§ SUPPLIED DATA:
== Segment start ==

Each row is a point. Two turns around zero, p and q, are shown by what they do to some points. Where does a point land after both, in the order given? Backwards means that the second turn is done in reverse. Each puzzle has new turns, and all numbers are rounded.
(in the rows, 128 means zero)

Turn p:
[116 158  98] -> [113 145  90]
[163 127 152] -> [157 143 154]
[ 69 173 101] -> [ 64 145  85]
[151  82 189] -> [153 106 201]
[123 139  90] -> [126 128  88]
[147  88 138] -> [156  99 150]
Turn q:
[ 71 156 110] -> [ 82 166 100]
[112  91  86] -> [107  90  90]
[145 133 172] -> [142 136 173]
[184 132 145] -> [182 121 151]
Where do these land?
q, then p: [ 64 124 139] -> [ 64 121 122]
q, then p: [107  81 101] -> [116  73 115]
q, then p: [133 162 154] -> [125 169 141]
p, then q: [184 157  88] -> [190 143  89]
q, then p: [152 115 158] -> [143 128 166]

Turn p:
[102 157 169 191 160 116] -> [ 56 173 158 137 115 129]
[ 95  89 189  83 152  77] -> [ 97  89 176  83 180  84]
[180 143 125  95  56 167] -> [218 117 149 144 107 164]
[ 91 123  45 100 159 116] -> [125 120  39  86 129 108]
[148 140  93 123 144 104] -> [144 151  97 131 134  99]
[149 108 149 158  95 141] -> [132 110 157 170 109 139]
[123 122 133 155 173 170] -> [ 88 140 111 148 151 168]
[137 142 120 120  86 132] -> [163 125 136 126  99 133]
Turn q:
[ 79 139 100 108 161 124] -> [ 83 151 139 105 160 153]
[169  93 110 126 167 113] -> [132  85 112 118 170  97]
[ 82  85 156  81 146 112] -> [119 138 200  90 150 112]
[104 149  88 161  97 141] -> [ 86 128 105 147  92 158]
[184 143 120 125  70 175] -> [161 126  72 116  62 112]
[ 82 184 189 156 112 160] -> [164 174 155 154  98 201]
[183 145 128 148 133  57] -> [139 127 101 193 162  78]
[141  87 134 119 138 142] -> [141  96 140 101 131 114]
Where do these land?
p, then q backwards: [ 93  76 115 169 160 119] -> [129 113  56 153 121 101]
p, then q: [193 147 153  93 135 169] -> [191 109  82 123 158 156]
q, then p: [124 129  45 180 144 122] -> [ 74  82  66 115 103 144]
p, then q: [197 145 134  92  92 132] -> [192 106  84 151 141 106]
q, then p: [151 154  90 105 131 171] -> [168 124  77 100 122 131]
p, then q: [ 84 136 146 136 158  90] -> [102 174 168 123 144 127]
p, then q: [ 96 130 186 147  84 115] -> [165 145 190 131  93 121]
q, then p: [ 86 108 155 103 120 107] -> [116 141 184 108 138 130]

Turn p:
[192 111 124 126 147 148 106 111] -> [192 163 138 142 121 120 113 130]
[146 155 118 180 140 127 111 129] -> [134 138 121 172 157 126 129 164]
[107 122 135  98 113 141 161 158] -> [116  97 136  93 108 157 137 121]
[104 124 149 171 125 110 126 126] -> [102 112 146 150 158 108 140 130]
[129 110 113  75 141 142  85 146] -> [147 139 118  79 117 123  75 131]
[133 134 109 138 101 126 122 132] -> [123 116 119 150 110 127 117 139]
[123 144 135 147 132 149 178  92] -> [129 129 121 155 141 160 171  94]
[109 120  98 147 131  84 115 155] -> [110 103 105 123 133  87 129 163]
[131 116 127 115 130 132 106 115] -> [136 140 128 123 127 117 106 115]
[105 144 173  83 121 122 170 115] -> [ 90 145 149  94 110 157 161  92]
Turn q:
[137 150 138 162  88 107 150 134] -> [107 122 133 173  97 107 146 115]
[134  75 128 126 135 135  36 140] -> [177  99 160 130 159 140  66 177]
[142 119 135 115 126  31 145 140] -> [140  92 175 104  98  67 165 113]
[135 115 137 119 139 156 151 117] -> [133 128 104 124 148 150 147 120]
[128 155 134 117 147 151 149 142] -> [111 155 116 116 125 147 152 139]
[125 131 135 166 147 109 130 106] -> [120 138 127 143 153  87 131 124]
[133 148 138 114 119 132 122 117] -> [134 148 141 133 121 141 130 115]
[ 89 116 142 138 138 146 120 142] -> [ 95 119 133 124 156 143 113 143]
[136 135 122 114 142 144 146 146] -> [125 135 111 112 119 143 147 141]
[108 137 131 123  96 150 114 127] -> [114 130 136 144 120 158 103 117]
[142 126  67 115 131 146 145  98] -> [152 140  71 106 111 124 109 105]
Where do these land?
p, then q: [130 134  99 135 133 122 120 146] -> [131 113 121 118 109 123 119 151]
q, then p backwards: [121  90 178 144 160 123 115 125] -> [110 119 153 181 163 133 128 148]
p, then q: [ 84 168  98 110  91 150 125  93] -> [110 141  96 132 139 132  52 109]
p, then q: [153  96 100 128 130 105 123 135] -> [152 103 139 132  95 105 138 129]
p, then q: [105 107 162 147 159 132 148 144] -> [133 124 128  97 166 134 168 127]
q, then p: [149 122 123 146 116 124 146 111] -> [137 123 113 152 123 109 146 128]
p, then q backwards: [167 154 141 150 142 118 116 128] -> [155 155 150 146 145 139 104 136]
p, then q: [162 126 118 122 126 154 123 143] -> [152 130 126 154 114 145 132 150]
p, then q backwards: [ 93 191 119  71 128 147 146  96] -> [ 92 166 108  97 120 192 172 118]
q, then p: [104 102 174 137 113 106 139 145] -> [130 104 158 109 160 113 150  96]
p, then q backwards: [142 117  96 118 110 127 107 143] -> [139 120  88 136 116 124 111 141]

Turn p:
[127 172 100 151 129  68 124  95 117  63  64] -> [122 188 102 156 123  95 135 121  98  58  63]
[122 120 112  88 102 129  43 100 130 196 167] -> [124 141 106  83 121 141  48 161  89 173 182]
[164 123 113  68 110 107 155 105 150 136 108] -> [136 133  95  80 133  70 136 107 135 112 151]
[124 172 107 194 124 164 111 217 106  88  79] -> [115 102 122 153 131 178 187 196 116 112  37]
[ 83 121 161 113 108 132 166 118 110 125 158] -> [120 147 186 121 112 133 152 100 128 143 157]
[114  67 139 131 105 123 116 109 124 124 143] -> [122 121 149 115  79 136  91 107 145 127 139]
[136 127 185  93 120  96 103 172 163 134 190] -> [126 132 159 137 118  75 113 176 164 196 156]
[141  98 132 113 165 196 125 130 129  92 158] -> [120  97 161 116 169 160 109 135 186 105 141]
[156 118 131 166 108 132 136  58  40 180 135] -> [210 112 147 127 107 162 100  90  55  98 157]
[156 133  53 144 196 151 178 183 122 122 133] -> [104  62  86 175 170 147 183 146 144  80 150]
[111 128 151 161 103 136 133 106 164 156 147] -> [152 155 121 133 107 156 127 106 144 174 136]
[ 75 130 195 149 136 112 110 164 157 129  88] -> [ 95 136 153 149 119 118 131 113 129 197  59]
[155 155  84  94 157 119 164 107 152 118  96] -> [120 138  77 120 174  94 153 107 132  87 136]
Turn q:
[ 95 162  88 161 110 168 118 108 143 108 155] -> [123 125  79 163 110 140  90 158 150 102 162]
[ 88 114  90  87  90  92  84 169 109  74 126] -> [ 79  85 119  77 121  74  77 157 112 111 103]
[146  96 183 107 153 136 124  92  60  83 103] -> [167  76 138 103 120 137 161  76  67  92 116]
[183 197 138 115 179  90 162 177 101 156 157] -> [117 197 156 172 167  85 176 145  64 142 129]
[115 145 102 122 103 187 146 139 169  81 131] -> [126 158  65 108  88 130 119 153 155  93 135]
[128  88  89 125 162  91 178  64 116 135 110] -> [152  97  95 160 168 107 140  62 154 153  92]
[179 130 161 113  82  72 132  96 167  98 171] -> [157 164 183 132  86  65  96  85 147 111 130]
[144 167 184 166 140 119 169 105 118  84  65] -> [121 138 140 172  85 162 175  87 106  76  78]
[ 91 145 153  84 148 145  94 127 152 159 165] -> [106 152 140  95 169 145 105 121 127 118 191]
[102  99 120 181 172 116  73 153 175 167 118] -> [129 119 168 131 189 182 104 177 176 133 109]
[170 143  98 129 125 154  72  84  96 147  92] -> [163 118 111 143 118 173  77 120  72 165 116]
[118  91 158 133  96  88 139 178 146 158 132] -> [100 123 187 101 120 107 154 144 168 156 122]
[ 88 119  93 111 155 152 137 181 104 160 121] -> [ 91 114  91 105 172 135 158 170 121 157 136]
[145  96 135 159  77 181 162 119 136 183 145] -> [161 127 122 132  80 151 159 137 173 185 173]
Where do these land?
q, then p: [181 138 120 135 126  97 144 166 107  90  97] -> [138 117 129 122 104  96 165 116  81 111  76]
q, then p: [110 102 212  91  76 116 145 113 139 153 152] -> [151 186 172  98 119 100 116  94 156 166 182]
p, then q backwards: [ 68 167 150  92 134 169  91 145 118 165 122] -> [126 138 130  90 149 117  88 172 110 198  97]
q, then p: [117 154  97 167 105 172  88 133 150  69 115] -> [100 124 116  96 101 157 132 201 149 104  86]
q, then p backwards: [146 144 105 112 134 125 182 122 155 111 194] -> [161 156 123 106 131  72 158 100 169 110 149]
q, then p: [142 124 165 161 146 130  97 126 169 157  72] -> [151 120 144  87 180 160 137 115 146 157  84]
q, then p backwards: [168 121 108 113 137 151 150  72 121 110 145] -> [170 133 130 154 124 102 151  82 141 162 117]
p, then q backwards: [135  96  60  63 122 162 149 173 166 104 182] -> [ 26 107 139 129 105 170 147 175 150 135 175]
q, then p: [142 128 171 176 153  81  82 138  97 110 110] -> [148  91 192 133 120 125 118 107 140 128  62]
p, then q: [110 161 117 201 137 147 144 152  77 140  33] -> [146  71  63 138  93 173 191 106  97 145  74]
p, then q: [101 156 132  96  80  93  72 155 121 175 142] -> [ 69 114 151 121 134 106 136 158  82 185 164]
q, then p: [135  82 142 137 139 111 179  91  81 180 177] -> [182 105 114 176 110 112 116  71 150 141 188]
p, then q backwards: [108  91  85 119 175 109 142  78 162  99 123] -> [ 70 170 123 107 130 113 150  77 168 105 135]

Turn p:
[124 205  85  80 106 119  99 110 182  85 146 100 147 146] -> [136 170 146 100 121 201 145 106  94 135 118 132  99 213]
[171 204 117  90 112  97 132  99 182 106 136 135 140 210] -> [132 177 169 111 132 132 151 146  83 137 171 146 109 237]
[118  97 137 134 170 191 177 100  94 172 108 125  88 104] -> [100  89 125 145 132 106 180 108 173 136 162 137 114  51]
[ 96 113 112 112  81  97 112 146  79 144 118 142 118 130] -> [125 156 113  84 119  94  97 121 124 115  86 152 118 101]
[135 153  93 115  96 120  90 102 183  87 162 177 135 159] -> [176 156 142 128 124 142 139  97 104 107 117 163 152 211]
[160  85 116 109 111 108  87 143 112 160 154 116 144 105] -> [168  99 132  87 107 109  85 107 110 134 120  98 130 111]
[138 178 163  76 130 139 136 121 153  79 158 153 155 144] -> [143 136 177 110 133 179 163 173 107 114 134 152 149 169]
[142 113 167 160 125 138 171  89 119 124  99 113 110  78] -> [119 148 146 165 115 118 155 139 182 137 137  86 140  82]
[105  74 181 171 137 176 152 124 112 141 124  80 106 131] -> [ 58  85 134 167 111 107 141 121 144 150 121 107 162  76]
[132 151 160 121 183 125  97  86 137  87 106 127 128 146] -> [109 131 179 168 145 160 126 130 121  77 155 123 113 145]
[105 110 152 153 176 113 173 125 123 140 150 115  85 105] -> [ 90  93 118 135 135 125 122 140 206 128 148 123 138 116]
[ 99 114  99 185 122 115 122 164  78 189 129 144 181 108] -> [141 139  59 114 176 110  72 114 114 154 127 130 152  67]
[128  85  71 118 112 103 130 173 122 115 112 134 168 133] -> [154 121  73 100 150 101 124 132  94 111  84 100 117 138]
[157 129 148 164 148 170 146 148  93 115 123 111  70 110] -> [103 108 102 165  67 131 142 150 151 120 161 129 127  88]
[109 109 121 132 111 109  96 190 152 176  95 148 144 109] -> [165 113 106 141 152 107  78 135 114 165  77 142  99 114]
Turn q:
[117 108 142 102 118  66 162 135 101 127 177 110 139 193] -> [ 89  93 104 103 124 126 106 119 144 105 161 146  53 173]
[100 165  92  97 124  41 150 154  93 128 138 170 113 137] -> [127 112 102 146  89  87 114  96 112  85 192 194 110 137]
[186 148 147  81 123 185 120 145  93 178 155 158 130 175] -> [112 162  78 132 137 137  80  98 149 193 156  96 153 184]
[172 164 147  78 109 139 127 120 134 118 123 147 164  89] -> [156 145 169 111  95 144  91  94 108 143 141 110 164 154]
[132 107 121 219 100 102 154  98  83 139 160 119 142 117] -> [ 85  81 140 128  95 133 218 137 154 151 145 127 109 127]
[122 108  96 110 137 111  92 178 122 130 138 155 150  85] -> [150 142 161 186 111 119 100 157 127 133 168 144 123 115]
[120 118 119 142 134 160 171 157 168 101 116 143  94 139] -> [152 167 100 110 132 148 136 139 171 100 104 149 133 103]
[ 95  83 127 116 127 129 124 107 146 156 115 131 126  65] -> [151 131 168 143 116 104 125 125 119 162  98 131  97  75]
[111 177 161 109 145 165 136 122 131 130 158 101 152 122] -> [102 150 153  69 160 128 108 125 113 145 147 123 151 128]
[125 140  83 131 176 112 151  83 141 115  90 106 151  57] -> [188 101 151  93  97 116 152 160  68 133 129 132 143  78]
[144 136 163 104 155 144  80 109  98 116 180 134 118 115] -> [ 99 142 138 142 156 165 109 100  93 148 170  88 123 116]
[148 167 133 163 121 151 122 109 200 117  87 136 125 225] -> [156  97  85 105 196 140 140 112 168  87  77 125 186 173]
[130 124 164 172 161 144 126 112 111 127  87 121 137 108] -> [136 146 140 125 147 140 186 142  89 150 103 125 132 135]
[ 97 103 111  95 102 151  96 111 132 103  90 104 131 134] -> [114 109 135 145 125 138  82 147 106 122  66 136 136 112]
[121  72 114 200  88 119 110 181 169 134 103  85  49 158] -> [105 142  98 181 139  94 172 169 196  61  62  96 104 111]
Where do these land?
p, then q: [179 148 149 121 155  87 101 127 169 120 104 100 129 107] -> [ 80 152 112 135 165 126 140 139 147 103 114  65 126 144]
p, then q: [131 154 174  91 100  92 113 152 140 144  65 156 103 121] -> [135 194 121 174 140  98 156  88 123  86 126 117 141 156]
p, then q: [ 93 132 176 153 168 160 148 174 135 140 115 107 159 120] -> [135 165 143 154 149 107 153 189 137 171 127 149 115  96]
q, then p: [108  53  95 140 111 101 152  97 178 149 145 109 114 148] -> [154  92 129 167  95  91 134 119 180 128  85  97  84 149]
p, then q: [ 99 194 119 138  76  91 161 162 138 118 146 120 114 139] -> [132 135  97 137 151  78  82 118 151 128 133 169 187 150]
q, then p: [128  40  89 163 145 139 116 119  98 119 106 124 153 102] -> [136 105  72 162  93  88 126 155 140 180 114 137 124  80]
q, then p backwards: [173 153 108 115 154 125 145  89 101 133  90 118 131 139] -> [165 114  89 130 105 147 126 168 134 118 164 117 157 142]
q, then p: [ 65 208 139 159 183 180 115 154  96 146 169 129  99  97] -> [143 129 112  66 204 212 104 152 175 130 155 156 147 106]
q, then p: [ 95 130 185 124 116 136 121 164 156 109 127  92  67 166] -> [ 91 152 128 162 146 187 139 132 146  78 117 141  78 157]
q, then p: [150  79 147  77 102 120  88 141  93 149 171 125 132 134] -> [ 79 123 134 156  93 126  77  68 132 152 125 153 134 132]
q, then p backwards: [118 106 118 116 143 104 145 115 133  93 161 147 143 156] -> [122 153 112 106 181 133 108 144 122 139 142 133 112 113]
p, then q: [176 146  67 114  71 128 193 145 124 125 141 183 112  79] -> [185 124  95  95  54 101  93 113 177 104 161 101 163 160]
p, then q: [109 127 177 197 150 174 116  85 101 141 110 131 124 119] -> [122 117 205 119 147 135 191 132 133 152 149 141 141  88]
q, then p: [161  99  72 137 141 162  91 104 105 133 139 163 179 164] -> [147  64  86 146 141  94 117  89  87 171 138 121 153 108]
q, then p: [132 153 105  74 106 122 115  93 154 101 130 117 159 129] -> [144 112 172 126 115 124 111 108  83  96 101 105 142 105]

Turn p:
[114  90 141 126 156 148 115 121 113 153 107 152 134 225] -> [128 119 102 155 102 157  98 169 121 124 119 210 146 171]
[119 130 142 108 133 106 102 134 172 142 102  66 103 145] -> [117 121 139 170 108 174 116 153 123 133 117  75 103 152]
[119 158 166 128 156 123 176 157 161  88 128 147 124 147] -> [154 179 147 133 115 142 164 106 107 149  91 153  95 136]
[154 133 189 142 146 121 125  88 143 112 137 114 135  70] -> [172 111 174  91 138 132  95 100  98 148 117  94 114 111]
[149 127 103  87  89  79 134 119 101 131 101 138  94 101] -> [ 88 116 112 112  94 124 121 108 151  81 137 105  95  86]
[122 126 124 139 181 160 162 131 137 157 116 155 127  55] -> [106 138  97  86 171 128 119  93  96 186 101 122 137 102]
[111  87 107 163 126 107  82 167 105 108 213 115 117  89] -> [129  96 149 142 207  78 145 156 141 140 191 126  85 117]
[ 96 111 112 101  80 200 148 122 164  98 185 151 118 111] -> [129 106 157 123 146 158 202 101 176 169 158 153 167 101]
[110 133 134 160  84 126 182 143 153 108 110 104  92 134] -> [105 154 167 172  95 127 167 123 101 136 123 119 136  89]
[185 129  93 123  81 116 141 157  80 148 150 108 174 164] -> [128 129 113 103  86  57 149 190 164  96 138 123 148 138]
[104 129 110 122 125 121 125 116  96 100 143  67 115  99] -> [ 94 104 158 131 132 106 141 106 115 125 169  90 117 156]
[150 149 106 136 129  98 108  94 116 175 133 138 155 206] -> [154 121  93 164  93  95  81 150 167  99 104 147 150 162]
[189 171 148 152 167 118  74 111  94 143 104 106 122 133] -> [183 107  84 121 118 111  84 135  78  94 126  88 119 155]
[ 93 154 146  93 102 128 114 133 118 147  85 168 151 146] -> [124 184 107 117 108 171 101 119 156 103 146 145 146 132]
[105  94 100 140 164 169 133 126 167 108 107 191 158  96] -> [109 135 123 101 206 161 139 108 125 137  85 171 161 113]
Turn q:
[128 166 102 108 140 136 165 130 110 124 154 124 114  69] -> [152 159 149  72 151 137 159 105 145 120 113 136 131  97]
[162  79 172  86 140 177 151 132 104  81 127 107  99  92] -> [167  90 143  94 124 156 167 187 104  63 109 136 142 129]
[191 162 141 119 137 105 147 137  93 103 140  94  98 111] -> [160 155 144  94 148 139 158 162 107 121 148  71 121 100]
[135 102 128 140 178 137 111 135 191 146 180 127 146 142] -> [119 126 148 133 144 118  91 137 169 120 175 148 183 168]
[107 118 191 113 188 131  90 165 142 124 173  82  98  78] -> [112  86 199  74 175 159  94 173 160  96 146 126 119 140]
[102 149 102 150 122 135  91  68 127 146 135 141 133 166] -> [151 127 129 165  99 132  90  66 129 152 148 131 115 137]
[130 168 153 130 115 106 166 107 146 143 114 153  95 123] -> [136 180 151 123 126  99 134 122 115 130  98 114  97 154]
[103 161  85 109 113 121 119 125 141 105  79 160 161 182] -> [120 122  51 127 111  86 103  80 104 152 117 122 122 132]
[109 130 109 138  65 115  65 117 162 169 137 184 195 169] -> [ 87 152  88 188  73 124  45 103 148 169 112 144 151 118]
[107 149 123 147  87 137 156 122 133 130 117  98 160 155] -> [ 99 125 113 141 107 139 154  89 125 151 107  94 142 146]
[112 145 113 195 107 139 109 138 122 138 110 190 162 164] -> [ 89 165  83 170 118 149 104  96  94 162 142 165 118 143]
[125  68 169  96 180 118 142 152  90 147 159 112 124 123] -> [115  79 192 108 132 111 145 181 115 121 152 157 149 108]
[137 141 112 146 129 104 132  96 131 131  78 123 155  98] -> [127 141 116 168 164 113 134  95 120 108 105 109 121 104]
[112 126  95 158  87  83 141 114 128  94 124 145 113 130] -> [111 159  96 144  97 114 154 107 148 113 143 119  82 115]
[158  57 125  85 133 174 135 181  99 141  92  83  68 118] -> [174  56 119 119 151 142 186 217 137 143 105 149 126 128]
Where do these land?
p, then q backwards: [133 147 108 147 168 138 179 134 163 159  96 149 109 153] -> [129 139 116 125  70 150 145 135 124 155  79 164 164 131]
q, then p backwards: [111 114 166 128 143  93 157 136  86 180 133 132 123 127] -> [113  79 143 160 119 116 178 142 136 102 146  98 125 119]
q, then p: [ 79  75 103  97 105 152 168 145 141  87 158  79 110 167] -> [ 77 117 182 134  91 144 165 160 190 141  98 163 140 101]
q, then p: [169 173 111 131 138 148 116  90  85 122 173 140 156 157] -> [172 100 124  78 116  88 115 121 153 130 164  95 166 136]
q, then p: [113 103 153 184  92  96 126  91 147 120 149 102 142  88] -> [152 144 191 172 141 149 153  99  87 145 137 122 154 125]
p, then q backwards: [105  94 119 155 138 150 103 118 116 131 132 164  77  88] -> [116 125  98 150 175 127  91 146  83 125 103 126 164 120]
p, then q: [ 75 117 151  96 111 103 158 126 105 149  75 146 124 130] -> [128 133 126 102  96 166  80  82 140 138  94 142  94 137]
p, then q backwards: [164 150 146  70 154 107  96 126 137  83 125 153 139 133] -> [105 149 128 121 119 166 125 107 140  79 124 119  68  92]
q, then p backwards: [162 156  76 147 124 108 134 152 159 156 152 173 125 132] -> [ 84 164 135 138 121 133 143 169 119 174 148 165 161 128]
q, then p: [167 116 138 179 114 131 137 128 112 132 107 175  88 153] -> [151 150  79 157 109  76 158 125 106 126 149 145 130 110]
p, then q: [164 138 189 120 123 159 113 114 162 170  77 167 136 134] -> [170 125  78 131 150 181 105 140 119 140  79 133 167  93]
p, then q: [134 154 105  99 111 138 119 123 137  96 148  49 102 151] -> [104 112 140 149  86 137 193 138 136 132 145  93 144 173]
p, then q: [ 62 107 106 133 160 122  77 132 119 162  96  47 132 160] -> [ 80  71 121 133 115 170 112 107 125 190 198 137 119 167]
q, then p: [ 87 138 134 131 117 134 101 183 119  66 159 135 159  63] -> [ 97 122 128 106 173 202 172  73 151 138 155 134 138 148]
q, then p: [196 138 114 103 122 141 137 122 133 105 139 109 197  82] -> [124 148 155  62 166 112 148 118 119 110 106  81 160 173]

== Segment end ==

§ INSTRUCTIONS FOR THE TASK: Retype word for word everything in the listing above from the line that holds "p, then q backwards: [133" down to the line that holds "q, then p: [ 79". Keep both end lines and leave out the rest.

§ RESULT OF THE TASK:
p, then q backwards: [133 147 108 147 168 138 179 134 163 159  96 149 109 153] -> [129 139 116 125  70 150 145 135 124 155  79 164 164 131]
q, then p backwards: [111 114 166 128 143  93 157 136  86 180 133 132 123 127] -> [113  79 143 160 119 116 178 142 136 102 146  98 125 119]
q, then p: [ 79  75 103  97 105 152 168 145 141  87 158  79 110 167] -> [ 77 117 182 134  91 144 165 160 190 141  98 163 140 101]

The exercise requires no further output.